Records from a collection
++++++++++++++++++++
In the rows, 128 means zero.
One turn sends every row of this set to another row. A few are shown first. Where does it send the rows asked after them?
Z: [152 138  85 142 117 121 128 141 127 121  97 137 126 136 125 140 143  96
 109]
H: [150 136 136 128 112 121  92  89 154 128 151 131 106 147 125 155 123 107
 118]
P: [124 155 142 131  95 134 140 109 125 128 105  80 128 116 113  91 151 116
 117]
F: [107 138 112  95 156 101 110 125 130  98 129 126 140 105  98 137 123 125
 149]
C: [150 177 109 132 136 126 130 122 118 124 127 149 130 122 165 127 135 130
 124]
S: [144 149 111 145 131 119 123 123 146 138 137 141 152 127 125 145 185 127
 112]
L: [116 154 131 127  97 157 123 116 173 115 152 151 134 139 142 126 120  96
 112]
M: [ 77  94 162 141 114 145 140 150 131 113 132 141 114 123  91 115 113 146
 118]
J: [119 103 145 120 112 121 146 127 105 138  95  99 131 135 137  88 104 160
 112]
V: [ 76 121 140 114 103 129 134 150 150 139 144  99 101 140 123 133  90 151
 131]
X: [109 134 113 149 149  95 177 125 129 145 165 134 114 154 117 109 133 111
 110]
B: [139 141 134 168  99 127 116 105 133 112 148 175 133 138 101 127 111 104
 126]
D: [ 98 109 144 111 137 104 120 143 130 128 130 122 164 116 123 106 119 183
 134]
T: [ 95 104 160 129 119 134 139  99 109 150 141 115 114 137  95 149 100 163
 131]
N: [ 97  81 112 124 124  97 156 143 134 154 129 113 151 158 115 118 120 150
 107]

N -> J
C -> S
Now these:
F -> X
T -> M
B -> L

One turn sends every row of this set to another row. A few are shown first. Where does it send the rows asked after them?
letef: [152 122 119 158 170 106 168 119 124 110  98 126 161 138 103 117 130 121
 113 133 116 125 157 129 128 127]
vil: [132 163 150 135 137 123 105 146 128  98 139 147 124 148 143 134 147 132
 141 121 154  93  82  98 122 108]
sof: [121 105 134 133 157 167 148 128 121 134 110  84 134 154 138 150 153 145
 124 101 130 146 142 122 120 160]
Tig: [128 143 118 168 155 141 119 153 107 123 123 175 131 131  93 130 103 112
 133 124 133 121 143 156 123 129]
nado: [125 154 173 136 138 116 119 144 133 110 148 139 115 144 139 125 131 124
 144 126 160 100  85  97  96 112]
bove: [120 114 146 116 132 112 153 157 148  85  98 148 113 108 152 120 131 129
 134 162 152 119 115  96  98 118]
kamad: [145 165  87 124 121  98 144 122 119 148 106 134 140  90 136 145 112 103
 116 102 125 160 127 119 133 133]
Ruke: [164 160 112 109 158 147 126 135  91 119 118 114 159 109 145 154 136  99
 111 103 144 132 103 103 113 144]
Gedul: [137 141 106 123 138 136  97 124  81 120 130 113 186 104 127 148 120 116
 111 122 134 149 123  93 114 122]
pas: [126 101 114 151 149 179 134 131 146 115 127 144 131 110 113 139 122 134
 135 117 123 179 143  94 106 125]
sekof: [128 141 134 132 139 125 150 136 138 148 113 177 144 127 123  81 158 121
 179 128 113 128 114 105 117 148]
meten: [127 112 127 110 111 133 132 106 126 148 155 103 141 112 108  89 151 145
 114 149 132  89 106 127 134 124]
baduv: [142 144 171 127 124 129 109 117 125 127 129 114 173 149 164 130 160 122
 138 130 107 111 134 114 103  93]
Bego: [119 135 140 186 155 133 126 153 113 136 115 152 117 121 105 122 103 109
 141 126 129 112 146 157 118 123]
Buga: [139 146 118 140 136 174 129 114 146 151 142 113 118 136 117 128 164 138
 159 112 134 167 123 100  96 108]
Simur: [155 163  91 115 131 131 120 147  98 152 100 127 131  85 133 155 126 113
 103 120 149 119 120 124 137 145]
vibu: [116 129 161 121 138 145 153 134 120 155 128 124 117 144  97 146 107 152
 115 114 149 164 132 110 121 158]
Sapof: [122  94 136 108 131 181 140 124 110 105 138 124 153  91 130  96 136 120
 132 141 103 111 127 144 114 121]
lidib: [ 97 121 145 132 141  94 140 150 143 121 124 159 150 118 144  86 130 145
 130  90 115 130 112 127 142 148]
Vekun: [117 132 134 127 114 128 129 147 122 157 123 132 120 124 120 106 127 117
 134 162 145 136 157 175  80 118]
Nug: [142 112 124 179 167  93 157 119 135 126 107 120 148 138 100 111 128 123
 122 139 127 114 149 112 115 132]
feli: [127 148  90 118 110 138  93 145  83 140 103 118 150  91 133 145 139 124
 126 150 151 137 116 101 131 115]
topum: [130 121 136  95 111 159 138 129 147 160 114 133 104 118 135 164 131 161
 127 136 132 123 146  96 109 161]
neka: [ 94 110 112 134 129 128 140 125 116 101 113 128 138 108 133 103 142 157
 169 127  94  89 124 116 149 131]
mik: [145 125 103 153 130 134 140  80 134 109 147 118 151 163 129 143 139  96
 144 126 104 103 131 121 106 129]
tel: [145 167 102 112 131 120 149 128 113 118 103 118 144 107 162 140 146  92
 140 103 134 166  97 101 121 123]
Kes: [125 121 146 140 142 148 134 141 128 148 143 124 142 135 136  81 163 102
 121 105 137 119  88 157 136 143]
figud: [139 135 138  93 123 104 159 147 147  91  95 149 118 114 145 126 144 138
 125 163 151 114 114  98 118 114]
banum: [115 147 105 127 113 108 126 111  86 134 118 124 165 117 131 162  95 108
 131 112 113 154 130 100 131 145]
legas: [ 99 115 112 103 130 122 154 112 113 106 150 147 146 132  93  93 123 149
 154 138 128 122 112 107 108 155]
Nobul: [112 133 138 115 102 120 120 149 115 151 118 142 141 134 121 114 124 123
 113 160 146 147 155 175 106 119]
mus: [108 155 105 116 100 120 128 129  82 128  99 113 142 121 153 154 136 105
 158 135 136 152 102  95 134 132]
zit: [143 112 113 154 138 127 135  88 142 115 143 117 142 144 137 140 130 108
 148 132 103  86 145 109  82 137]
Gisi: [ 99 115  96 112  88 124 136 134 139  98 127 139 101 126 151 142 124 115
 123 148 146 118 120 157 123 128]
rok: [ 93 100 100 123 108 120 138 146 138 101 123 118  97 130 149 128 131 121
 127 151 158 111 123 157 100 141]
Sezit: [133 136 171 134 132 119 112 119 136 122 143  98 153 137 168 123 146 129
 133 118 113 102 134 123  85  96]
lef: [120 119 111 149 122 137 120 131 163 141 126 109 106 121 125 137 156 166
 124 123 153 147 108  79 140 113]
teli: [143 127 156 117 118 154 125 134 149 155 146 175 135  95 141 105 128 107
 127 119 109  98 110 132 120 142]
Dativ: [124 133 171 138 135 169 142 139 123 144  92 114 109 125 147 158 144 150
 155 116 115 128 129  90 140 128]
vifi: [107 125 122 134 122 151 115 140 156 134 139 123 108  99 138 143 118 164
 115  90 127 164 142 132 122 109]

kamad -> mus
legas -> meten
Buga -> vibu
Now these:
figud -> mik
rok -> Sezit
++++++++++++++++++++
= Problem details =
In the entries above, find each line that has the word "meten". Copy it.

= Result for this task =
meten: [127 112 127 110 111 133 132 106 126 148 155 103 141 112 108  89 151 145
legas -> meten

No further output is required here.